Below is a small trained network, with its code and all its weights. Each question gives an input and a class and asks what happens when units are switched off, that is, made to give their printed mean instead of their output.

import numpy as np


def w(rows, s, z=0):
    codes = np.array(rows[::2]) - 128.0
    scale = np.full(codes.shape[1], s)
    scale[-1] = z or s
    return codes * scale


def f(y):
    return np.maximum(y, 0)


def log_softmax(a):
    a = a - a.max(-1, keepdims=True)
    return a - np.log(np.exp(a).sum(-1, keepdims=True))


def net(x, mask):
    res = np.array(x, float).reshape(1, 6) / 4 @ E
    y = f(res @ A[0][:, :-1].T + A[0][:, -1])
    res = res + np.where(mask, y, B[0][:, -1]) @ B[0][:, :-1]
    return log_softmax(res[-1] @ U[:, :-1].T + U[:, -1])


A, B = {}, {}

• EXERCISE DESCRIPTION: Every record above needs to be returned in full, exactly.

• EXERCISE SOLUTION:
Below is a small trained network, with its code and all its weights. Each question gives an input and a class and asks what happens when units are switched off, that is, made to give their printed mean instead of their output.

import numpy as np


def w(rows, s, z=0):
    codes = np.array(rows[::2]) - 128.0
    scale = np.full(codes.shape[1], s)
    scale[-1] = z or s
    return codes * scale


def f(y):
    return np.maximum(y, 0)


def log_softmax(a):
    a = a - a.max(-1, keepdims=True)
    return a - np.log(np.exp(a).sum(-1, keepdims=True))


def net(x, mask):
    res = np.array(x, float).reshape(1, 6) / 4 @ E
    y = f(res @ A[0][:, :-1].T + A[0][:, -1])
    res = res + np.where(mask, y, B[0][:, -1]) @ B[0][:, :-1]
    return log_softmax(res[-1] @ U[:, :-1].T + U[:, -1])


A, B = {}, {}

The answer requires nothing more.